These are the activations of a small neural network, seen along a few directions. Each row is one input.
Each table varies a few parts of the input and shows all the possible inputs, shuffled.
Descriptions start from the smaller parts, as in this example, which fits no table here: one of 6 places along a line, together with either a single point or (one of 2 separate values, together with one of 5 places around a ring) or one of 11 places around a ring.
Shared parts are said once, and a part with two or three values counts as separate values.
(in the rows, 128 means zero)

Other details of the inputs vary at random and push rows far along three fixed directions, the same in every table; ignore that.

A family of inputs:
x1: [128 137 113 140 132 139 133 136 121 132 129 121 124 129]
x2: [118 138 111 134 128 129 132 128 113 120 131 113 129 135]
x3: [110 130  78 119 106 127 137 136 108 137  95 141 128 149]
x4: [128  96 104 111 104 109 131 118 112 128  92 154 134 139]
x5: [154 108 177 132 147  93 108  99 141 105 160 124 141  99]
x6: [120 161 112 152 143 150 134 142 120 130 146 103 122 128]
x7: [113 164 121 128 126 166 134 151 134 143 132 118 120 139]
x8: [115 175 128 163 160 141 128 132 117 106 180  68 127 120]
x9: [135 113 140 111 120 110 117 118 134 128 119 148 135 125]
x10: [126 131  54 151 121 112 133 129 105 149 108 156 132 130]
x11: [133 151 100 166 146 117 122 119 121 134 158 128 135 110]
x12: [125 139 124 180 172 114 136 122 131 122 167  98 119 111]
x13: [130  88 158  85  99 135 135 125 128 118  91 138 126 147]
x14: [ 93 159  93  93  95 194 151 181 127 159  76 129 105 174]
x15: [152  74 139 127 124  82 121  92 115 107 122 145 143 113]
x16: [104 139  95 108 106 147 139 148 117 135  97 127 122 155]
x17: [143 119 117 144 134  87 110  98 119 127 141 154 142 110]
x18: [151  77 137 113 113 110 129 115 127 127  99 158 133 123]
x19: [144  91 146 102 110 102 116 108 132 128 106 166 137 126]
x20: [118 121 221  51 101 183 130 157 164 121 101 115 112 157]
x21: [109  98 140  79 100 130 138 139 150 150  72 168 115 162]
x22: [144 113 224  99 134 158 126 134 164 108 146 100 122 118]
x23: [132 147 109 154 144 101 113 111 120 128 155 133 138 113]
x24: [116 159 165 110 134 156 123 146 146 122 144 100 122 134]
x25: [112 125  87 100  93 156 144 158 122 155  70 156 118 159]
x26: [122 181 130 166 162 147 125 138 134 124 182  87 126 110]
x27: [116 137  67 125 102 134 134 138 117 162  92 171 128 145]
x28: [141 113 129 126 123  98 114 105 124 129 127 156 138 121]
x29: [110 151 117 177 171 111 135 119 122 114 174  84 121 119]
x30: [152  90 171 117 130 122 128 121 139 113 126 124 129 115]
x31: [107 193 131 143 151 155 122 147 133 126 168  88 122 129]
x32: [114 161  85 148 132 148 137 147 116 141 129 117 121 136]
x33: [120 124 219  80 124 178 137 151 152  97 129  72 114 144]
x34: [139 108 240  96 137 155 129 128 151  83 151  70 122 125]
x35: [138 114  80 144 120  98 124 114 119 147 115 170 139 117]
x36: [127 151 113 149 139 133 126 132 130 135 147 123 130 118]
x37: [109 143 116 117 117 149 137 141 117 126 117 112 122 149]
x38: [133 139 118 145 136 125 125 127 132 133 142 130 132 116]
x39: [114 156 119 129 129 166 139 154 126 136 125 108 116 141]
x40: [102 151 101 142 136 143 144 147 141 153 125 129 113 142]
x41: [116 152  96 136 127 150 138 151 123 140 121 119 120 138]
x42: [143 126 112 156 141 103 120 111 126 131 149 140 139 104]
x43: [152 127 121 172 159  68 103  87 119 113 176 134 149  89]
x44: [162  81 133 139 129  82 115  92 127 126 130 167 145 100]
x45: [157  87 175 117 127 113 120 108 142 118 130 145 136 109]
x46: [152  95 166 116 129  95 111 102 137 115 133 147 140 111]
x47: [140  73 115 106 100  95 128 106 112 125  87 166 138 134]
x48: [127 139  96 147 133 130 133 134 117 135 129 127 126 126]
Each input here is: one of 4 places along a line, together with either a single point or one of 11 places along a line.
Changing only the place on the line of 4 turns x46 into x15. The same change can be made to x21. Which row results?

━━━━━━

TASK DETAILS ->
Once the line with "x31: [107 193" is found, write out that line and every one after it through the last line of the records, exactly and with nothing else.

RESULT FOR THIS EXERCISE ->
x31: [107 193 131 143 151 155 122 147 133 126 168  88 122 129]
x32: [114 161  85 148 132 148 137 147 116 141 129 117 121 136]
x33: [120 124 219  80 124 178 137 151 152  97 129  72 114 144]
x34: [139 108 240  96 137 155 129 128 151  83 151  70 122 125]
x35: [138 114  80 144 120  98 124 114 119 147 115 170 139 117]
x36: [127 151 113 149 139 133 126 132 130 135 147 123 130 118]
x37: [109 143 116 117 117 149 137 141 117 126 117 112 122 149]
x38: [133 139 118 145 136 125 125 127 132 133 142 130 132 116]
x39: [114 156 119 129 129 166 139 154 126 136 125 108 116 141]
x40: [102 151 101 142 136 143 144 147 141 153 125 129 113 142]
x41: [116 152  96 136 127 150 138 151 123 140 121 119 120 138]
x42: [143 126 112 156 141 103 120 111 126 131 149 140 139 104]
x43: [152 127 121 172 159  68 103  87 119 113 176 134 149  89]
x44: [162  81 133 139 129  82 115  92 127 126 130 167 145 100]
x45: [157  87 175 117 127 113 120 108 142 118 130 145 136 109]
x46: [152  95 166 116 129  95 111 102 137 115 133 147 140 111]
x47: [140  73 115 106 100  95 128 106 112 125  87 166 138 134]
x48: [127 139  96 147 133 130 133 134 117 135 129 127 126 126]
Each input here is: one of 4 places along a line, together with either a single point or one of 11 places along a line.
Changing only the place on the line of 4 turns x46 into x15. The same change can be made to x21. Which row results?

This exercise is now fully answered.